[Dataset entries]
42  81  72  14  29  63  64  14  43
62  51  47  37  32  49  55   2  24
30  35  49  34  39  37  38  74  43
33  60  35  11  40  58  30  70  35
34  90  58  14  25  45  46  28  39
40  38  37  46  44  40  52  71  34
64  18  19  47  43  56  74   5  58
19  18  47  38  54  46  25  76  48
-> 43

551  302  515  562  501  567  573  521  379  709  599  416  396  428  479
297  632  318  461  245  581  599  429  462  469  678  557  549  523  504
474  455  476  483  514  472  480  458  484  483  485  499  456  479  470
463  476  472  484  459  480  503  460  481  481  498  482  470  477  490
472  475  478  475  474  468  473  481  488  493  480  496  468  481  479
307  820  413  324  447  308  324  381  651   91  242  611  611  601  464
362  398  771  450  393  432  197  434  500  481  476  733  480  410  473
539  620  396  418  357  531  417  480  473  441  479  508  557  513  453
257  716  557  294  396  385  276  535  579  680  393  390  280  416  426
458  388  489  499  552  456  509  466  504  492  487  488  428  463  461
604  705  371  380  285  549  371  474  464  402  470  506  620  553  444
538  324  506  558  488  547  548  525  405  644  561  433  413  442  477
-> 470

 22    1   22   -7  -37   26    0   29  -19    9    2   -1   15  -23    1    5
-11   -8  -24   31   -3   -7    4  -25    5   -5    2  -11   -7   -3   17    3
  4    6   -6   13   14   16   21  -13   27    8  -16  -15   -8  -49    3  -15
 20    3   25   -5  -33   21    1   25  -19   10    3   -5   13  -22    2    7
-16   33    1   -3  -24    3    5  -16   23   -3  -15   18   -3   15   -1   21
-15   34    1   -7  -28    1    6  -15   23  -13  -19   18    4   11   -4   29
-12   31   -1   -8  -27    3    4  -15   26  -10  -23   18    5   14   -1   27
-23  -12  -27   31    0  -10   -4  -14   10    0   -8  -10  -15   -2   17    7
-18  -14  -26   33   -3  -15   -3  -13    6    0   -6  -12  -12    3   18   10
-16   34    1    2  -23    2    5  -13   22   -4  -13   23   -4   16    2   21
  5    6   -6   11   15   15   15  -11   25    5  -17  -13   -5  -49    6  -19
-> -15

195  224  167  161  214  189  204  211  126  175  173  130  156  159  166  214
226  193  222  162  175  184  175  179  176  220  239  250  189  237  212  201
111  208  128  138  111   41  113  141  138  112  196  203  156  236  211  171
163  184  155  191  198  170  171  120  122  166  162  197  173  194  189  210
192  151  172  130  167  163  188  148  100  113  177  173  193  188  239  212
237  165  162  167  149  186  241  166  190  164  151  141   87  116  143  188
197  137  166  149  167  189  203  208  207  232  210  174  250  181  184  236
135  107  143  154  162  172  196  177  206  204  240  190  150  184  232  170
220  141  215  155  227  168  182  167  179  155  136  168  221  171  184  151
 81  160  143   89   84  117   92  127  135  180  153  187  134  138  120  202
173  108  138  151  185  215  169  196  158  184  177  165  173  117  116  182
-> 171

  22   174    68     8  -114  -238   170    -6  -469  -349  -238    80   -58   -24   268    45
-106   -82  -113   101  -203   107  -171   -97   -65   -86   107  -119  -237    90    -4   -78
 197   -60  -312     1   -59  -200    60  -111  -345   -49  -200   -87    99  -277     5  -109
-171    25   -57    22  -213   194  -297  -180   307  -146   194  -158   -30    80  -235   -32
 -20   -85    29   -76   -85  -231   165  -117  -444  -294  -231    45    85   -84  -153  -138
 555   -51  -491   -87    28  -378   141  -108  -489   115  -378   -97   265  -573   104  -139
-241    64    54   -11  -112    48  -204   -68   128  -149    48   -86    25   -17  -308  -144
 130   -60  -178   124  -110   100  -512  -254   505   123   100  -257     3     9   186   158
-> -109

507  177  367  388  453  450  684  835
527  231  238  283  279  468  289  826
368  275  482  487  498  390  797  562
606  186  268  284  387  483  433  894
267  506  549  516  518  324  587   50
424  221  486  486  549  408  889  664
327  326  528  523  533  365  818  420
356  583  382  355  352  360   65   30
333  325  515  515  518  369  794  436
430  211  455  465  517  415  828  696
-> 562

6  5  3  5  5  7  4
4  5  3  3  2  1  5
5  5  7  2  5  7  2
5  1  5  6  3  6  6
6  5  3  3  1  5  5
7  5  3  6  6  8  5
4  4  1  7  5  2  7
5  2  6  6  3  5  6
2  2  5  6  5  2  6
-> 2
---
[-4.97 -9.93 10.25 11.19 15.39]: 15.39

[[ -70.24   -0.49 -110.10  129.81]
 [  54.96 -187.90 -127.32   34.51]
 [  52.06 -186.58 -126.18   33.81]]: 54.96

[[  4.8  -5.1  -3.0  -3.2]
 [ -8.9  -0.8  -2.5  -5.5]
 [ 12.7 -12.0  -4.5   5.2]]: -8.9

[ 1.717  0.562 -0.354 -1.068  1.182  0.486]: 1.182

[-12.284  17.318 -11.867  -9.635 -17.979]: -17.979

[[  3.92   4.33  -6.05   6.25]
 [  5.62   5.24  -6.88  14.05]
 [ 19.29   8.93 -14.53   9.82]]: 5.62

[[-0.01  0.01  0.03 -0.05  0.03  0.14]
 [-0.03  0.08  0.02 -0.08  0.06  0.14]
 [ 0.15 -0.16  0.02  0.17  0.02 -0.13]]: 0.03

### What you have to do
Recopy the entries above exactly, with every line included.

### Response to the task
42  81  72  14  29  63  64  14  43
62  51  47  37  32  49  55   2  24
30  35  49  34  39  37  38  74  43
33  60  35  11  40  58  30  70  35
34  90  58  14  25  45  46  28  39
40  38  37  46  44  40  52  71  34
64  18  19  47  43  56  74   5  58
19  18  47  38  54  46  25  76  48
-> 43

551  302  515  562  501  567  573  521  379  709  599  416  396  428  479
297  632  318  461  245  581  599  429  462  469  678  557  549  523  504
474  455  476  483  514  472  480  458  484  483  485  499  456  479  470
463  476  472  484  459  480  503  460  481  481  498  482  470  477  490
472  475  478  475  474  468  473  481  488  493  480  496  468  481  479
307  820  413  324  447  308  324  381  651   91  242  611  611  601  464
362  398  771  450  393  432  197  434  500  481  476  733  480  410  473
539  620  396  418  357  531  417  480  473  441  479  508  557  513  453
257  716  557  294  396  385  276  535  579  680  393  390  280  416  426
458  388  489  499  552  456  509  466  504  492  487  488  428  463  461
604  705  371  380  285  549  371  474  464  402  470  506  620  553  444
538  324  506  558  488  547  548  525  405  644  561  433  413  442  477
-> 470

 22    1   22   -7  -37   26    0   29  -19    9    2   -1   15  -23    1    5
-11   -8  -24   31   -3   -7    4  -25    5   -5    2  -11   -7   -3   17    3
  4    6   -6   13   14   16   21  -13   27    8  -16  -15   -8  -49    3  -15
 20    3   25   -5  -33   21    1   25  -19   10    3   -5   13  -22    2    7
-16   33    1   -3  -24    3    5  -16   23   -3  -15   18   -3   15   -1   21
-15   34    1   -7  -28    1    6  -15   23  -13  -19   18    4   11   -4   29
-12   31   -1   -8  -27    3    4  -15   26  -10  -23   18    5   14   -1   27
-23  -12  -27   31    0  -10   -4  -14   10    0   -8  -10  -15   -2   17    7
-18  -14  -26   33   -3  -15   -3  -13    6    0   -6  -12  -12    3   18   10
-16   34    1    2  -23    2    5  -13   22   -4  -13   23   -4   16    2   21
  5    6   -6   11   15   15   15  -11   25    5  -17  -13   -5  -49    6  -19
-> -15

195  224  167  161  214  189  204  211  126  175  173  130  156  159  166  214
226  193  222  162  175  184  175  179  176  220  239  250  189  237  212  201
111  208  128  138  111   41  113  141  138  112  196  203  156  236  211  171
163  184  155  191  198  170  171  120  122  166  162  197  173  194  189  210
192  151  172  130  167  163  188  148  100  113  177  173  193  188  239  212
237  165  162  167  149  186  241  166  190  164  151  141   87  116  143  188
197  137  166  149  167  189  203  208  207  232  210  174  250  181  184  236
135  107  143  154  162  172  196  177  206  204  240  190  150  184  232  170
220  141  215  155  227  168  182  167  179  155  136  168  221  171  184  151
 81  160  143   89   84  117   92  127  135  180  153  187  134  138  120  202
173  108  138  151  185  215  169  196  158  184  177  165  173  117  116  182
-> 171

  22   174    68     8  -114  -238   170    -6  -469  -349  -238    80   -58   -24   268    45
-106   -82  -113   101  -203   107  -171   -97   -65   -86   107  -119  -237    90    -4   -78
 197   -60  -312     1   -59  -200    60  -111  -345   -49  -200   -87    99  -277     5  -109
-171    25   -57    22  -213   194  -297  -180   307  -146   194  -158   -30    80  -235   -32
 -20   -85    29   -76   -85  -231   165  -117  -444  -294  -231    45    85   -84  -153  -138
 555   -51  -491   -87    28  -378   141  -108  -489   115  -378   -97   265  -573   104  -139
-241    64    54   -11  -112    48  -204   -68   128  -149    48   -86    25   -17  -308  -144
 130   -60  -178   124  -110   100  -512  -254   505   123   100  -257     3     9   186   158
-> -109

507  177  367  388  453  450  684  835
527  231  238  283  279  468  289  826
368  275  482  487  498  390  797  562
606  186  268  284  387  483  433  894
267  506  549  516  518  324  587   50
424  221  486  486  549  408  889  664
327  326  528  523  533  365  818  420
356  583  382  355  352  360   65   30
333  325  515  515  518  369  794  436
430  211  455  465  517  415  828  696
-> 562

6  5  3  5  5  7  4
4  5  3  3  2  1  5
5  5  7  2  5  7  2
5  1  5  6  3  6  6
6  5  3  3  1  5  5
7  5  3  6  6  8  5
4  4  1  7  5  2  7
5  2  6  6  3  5  6
2  2  5  6  5  2  6
-> 2
---
[-4.97 -9.93 10.25 11.19 15.39]: 15.39

[[ -70.24   -0.49 -110.10  129.81]
 [  54.96 -187.90 -127.32   34.51]
 [  52.06 -186.58 -126.18   33.81]]: 54.96

[[  4.8  -5.1  -3.0  -3.2]
 [ -8.9  -0.8  -2.5  -5.5]
 [ 12.7 -12.0  -4.5   5.2]]: -8.9

[ 1.717  0.562 -0.354 -1.068  1.182  0.486]: 1.182

[-12.284  17.318 -11.867  -9.635 -17.979]: -17.979

[[  3.92   4.33  -6.05   6.25]
 [  5.62   5.24  -6.88  14.05]
 [ 19.29   8.93 -14.53   9.82]]: 5.62

[[-0.01  0.01  0.03 -0.05  0.03  0.14]
 [-0.03  0.08  0.02 -0.08  0.06  0.14]
 [ 0.15 -0.16  0.02  0.17  0.02 -0.13]]: 0.03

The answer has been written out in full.